# Task goal:
Each record below should be repeated precisely as written.

# Record set:
[122 136 150 146 125 118] value 122
[134 123 136 115 130 148 157] value 134
[137 111 148 105 140 113] value 137
[127 107 137 123 134 138] value 127
[123 106 142 135 136] value 123
[114 120 130 117 138 103] value 114
[117 109 142 137 100 115 139] value 117
[135 151 127 113] value 135
[110 113 128 151] value 110
---
[106 120 117 112 135 103 130]
130

[[156 136 112 131 138 134]
 [133 124 132 141 124 131]]
141

[[132 121 143 109 131 153 146]
 [141 125 138 155 115 141 111]
 [129 126 134 124 127 134 132]]
153

[139 125 130 141 156 144]
144

[120 110 101 126]
120

[152 121 131 131 120 135]
135
---
Q: [112 149 128 110 120 115]
A: 149
Q: [124 134 119  99 135 137]
A: 134
Q: [143 125 149 117 116 123]
A: 125
Q: [116 117 112 121 115 104]
A: 117
Q: [131 123 110 132 157 137]
A: 123
Q: [138 136 132 119 126 150]
A: 136
Q: [103 119 149 114 115 133]
A: 119
Q: [130 128 149 127 128 127]
A: 128
Q: [118 154 143 134 129 136]
A: 154
---
[[115 126 135 142 121 130 140 127]
 [144 133 121 114 120 130 122 128]
 [149 140 124 131 117 132 134 130]
 [114 138 125 129 144 125 132 117]
 [148 137 122 109 121 126 122 140]
 [141 128 121 118 136 127 117 118]
 [132 118 145 119 123 112 130 141]
 [121 125 126 151 131 141 128 124]
 [128 104 141 131 136 117 121 120]
 [122 121 113 149 128 148 121 121]] Out: 122

[[125 124 125 123 125 122 125 123 126 123 123 125]
 [154 128 129 129 154 141 133 121 124 145 129 130]
 [143 121 127 125 135 142 122 121 122 146 127 129]
 [128 129 131 136 125 126 126 126 129 131 139 135]
 [141 121 126 123 135 137 122 121 121 140 124 127]] Out: 141

[[131 133 124 127 128 129 127 129 125 130 129 126]
 [124 124 126 127 129 134 127 124 121 129 127 137]
 [125 119 134 127 131 125 127 128 105 127 129 128]
 [128 125 121 125 125 128 125 129 156 128 126 127]
 [129 127 129 126 131 134 126 124 106 132 127 137]] Out: 129

[[121 134 117 132 128 119 112 139 125 113 123 137 143 111 120 112]
 [126 130 122 133 132 127 120 138 125 116 129 134 142 118 124 119]
 [121 127 122 133 123 129 132 127 128 114 123 127 132 120 122 123]
 [129 140 128 128 120 120 106 129 133 123 125 130 122 136 126 120]
 [145 127 127 121 144 132 133 120 132 133 140 123 121 127 124 145]
 [121 132 131 123 114 128 130 125 130 147 118 129 116 130 126 130]] Out: 121

[[139  99 138 121 135 138 130 136]
 [120 121 131 136 139 146 116 128]
 [138 138 121 144 126 152 128 131]
 [116 122 116 122 146 115 155 141]
 [131 111 143 135 158 115 123 126]
 [144 120 131 141 125 139 137 155]
 [114 109 135 130 150 130 111 131]
 [155 132 118 124 136 133 139 143]
 [120 119 131 137 151 140 113 137]
 [119 122 119 120 114 126 113 135]
 [129 139 135 121 109 130 132 140]
 [112 143 123 151 120 122 121 147]] Out: 112
---
(113, 123, 107, 148, 125, 157) 107
(135, 144, 136, 150, 150, 154, 119) 136
(126, 141, 150, 114, 102, 102, 133) 150
(145, 133, 126, 104, 127) 126
(145, 139, 156, 142, 128, 130) 156
(135, 117, 104, 137, 138) 104
(130, 128, 128, 129, 119, 150) 128
(128, 149, 142, 107, 132, 98) 142
(123, 123, 117, 157) 117
(127, 102, 103, 126, 99) 103
---
[[102 141 129 101 128]
 [101 149 134 101 137]
 [135 104 130 133 107]] ==> 137

[141 111 148  98] ==> 111

[103 120 143 138 120 155] ==> 138

[140 142 150 103 126] ==> 140

[127 137 124 104 132 130 125] ==> 130

[153 150 139 155 148] ==> 150

[ 98 145 117 129] ==> 117

[115 126 153 139 135] ==> 135
---
[[147 114 119 109 137]
 [149 139 144 133 105]
 [133 117 157 124 144]]: 139

[[135 102 133 132]
 [109 145 129 127]]: 145

[[144 135 119 139 112]
 [150 133 122 134 102]
 [128 129 121 136 126]]: 133

[[138 136 122 123 122 127 136]
 [150 138 118 129 120 138 140]
 [110 142 134 109 138 139 113]]: 138

[[147 125 136  98 137 113 131]
 [145 145 148 125 120 143 145]
 [121 140 111 147 104 137 128]]: 145

[[139 120 107 111]
 [117 126 128 142]]: 126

# Written response:
[122 136 150 146 125 118] value 122
[134 123 136 115 130 148 157] value 134
[137 111 148 105 140 113] value 137
[127 107 137 123 134 138] value 127
[123 106 142 135 136] value 123
[114 120 130 117 138 103] value 114
[117 109 142 137 100 115 139] value 117
[135 151 127 113] value 135
[110 113 128 151] value 110
---
[106 120 117 112 135 103 130]
130

[[156 136 112 131 138 134]
 [133 124 132 141 124 131]]
141

[[132 121 143 109 131 153 146]
 [141 125 138 155 115 141 111]
 [129 126 134 124 127 134 132]]
153

[139 125 130 141 156 144]
144

[120 110 101 126]
120

[152 121 131 131 120 135]
135
---
Q: [112 149 128 110 120 115]
A: 149
Q: [124 134 119  99 135 137]
A: 134
Q: [143 125 149 117 116 123]
A: 125
Q: [116 117 112 121 115 104]
A: 117
Q: [131 123 110 132 157 137]
A: 123
Q: [138 136 132 119 126 150]
A: 136
Q: [103 119 149 114 115 133]
A: 119
Q: [130 128 149 127 128 127]
A: 128
Q: [118 154 143 134 129 136]
A: 154
---
[[115 126 135 142 121 130 140 127]
 [144 133 121 114 120 130 122 128]
 [149 140 124 131 117 132 134 130]
 [114 138 125 129 144 125 132 117]
 [148 137 122 109 121 126 122 140]
 [141 128 121 118 136 127 117 118]
 [132 118 145 119 123 112 130 141]
 [121 125 126 151 131 141 128 124]
 [128 104 141 131 136 117 121 120]
 [122 121 113 149 128 148 121 121]] Out: 122

[[125 124 125 123 125 122 125 123 126 123 123 125]
 [154 128 129 129 154 141 133 121 124 145 129 130]
 [143 121 127 125 135 142 122 121 122 146 127 129]
 [128 129 131 136 125 126 126 126 129 131 139 135]
 [141 121 126 123 135 137 122 121 121 140 124 127]] Out: 141

[[131 133 124 127 128 129 127 129 125 130 129 126]
 [124 124 126 127 129 134 127 124 121 129 127 137]
 [125 119 134 127 131 125 127 128 105 127 129 128]
 [128 125 121 125 125 128 125 129 156 128 126 127]
 [129 127 129 126 131 134 126 124 106 132 127 137]] Out: 129

[[121 134 117 132 128 119 112 139 125 113 123 137 143 111 120 112]
 [126 130 122 133 132 127 120 138 125 116 129 134 142 118 124 119]
 [121 127 122 133 123 129 132 127 128 114 123 127 132 120 122 123]
 [129 140 128 128 120 120 106 129 133 123 125 130 122 136 126 120]
 [145 127 127 121 144 132 133 120 132 133 140 123 121 127 124 145]
 [121 132 131 123 114 128 130 125 130 147 118 129 116 130 126 130]] Out: 121

[[139  99 138 121 135 138 130 136]
 [120 121 131 136 139 146 116 128]
 [138 138 121 144 126 152 128 131]
 [116 122 116 122 146 115 155 141]
 [131 111 143 135 158 115 123 126]
 [144 120 131 141 125 139 137 155]
 [114 109 135 130 150 130 111 131]
 [155 132 118 124 136 133 139 143]
 [120 119 131 137 151 140 113 137]
 [119 122 119 120 114 126 113 135]
 [129 139 135 121 109 130 132 140]
 [112 143 123 151 120 122 121 147]] Out: 112
---
(113, 123, 107, 148, 125, 157) 107
(135, 144, 136, 150, 150, 154, 119) 136
(126, 141, 150, 114, 102, 102, 133) 150
(145, 133, 126, 104, 127) 126
(145, 139, 156, 142, 128, 130) 156
(135, 117, 104, 137, 138) 104
(130, 128, 128, 129, 119, 150) 128
(128, 149, 142, 107, 132, 98) 142
(123, 123, 117, 157) 117
(127, 102, 103, 126, 99) 103
---
[[102 141 129 101 128]
 [101 149 134 101 137]
 [135 104 130 133 107]] ==> 137

[141 111 148  98] ==> 111

[103 120 143 138 120 155] ==> 138

[140 142 150 103 126] ==> 140

[127 137 124 104 132 130 125] ==> 130

[153 150 139 155 148] ==> 150

[ 98 145 117 129] ==> 117

[115 126 153 139 135] ==> 135
---
[[147 114 119 109 137]
 [149 139 144 133 105]
 [133 117 157 124 144]]: 139

[[135 102 133 132]
 [109 145 129 127]]: 145

[[144 135 119 139 112]
 [150 133 122 134 102]
 [128 129 121 136 126]]: 133

[[138 136 122 123 122 127 136]
 [150 138 118 129 120 138 140]
 [110 142 134 109 138 139 113]]: 138

[[147 125 136  98 137 113 131]
 [145 145 148 125 120 143 145]
 [121 140 111 147 104 137 128]]: 145

[[139 120 107 111]
 [117 126 128 142]]: 126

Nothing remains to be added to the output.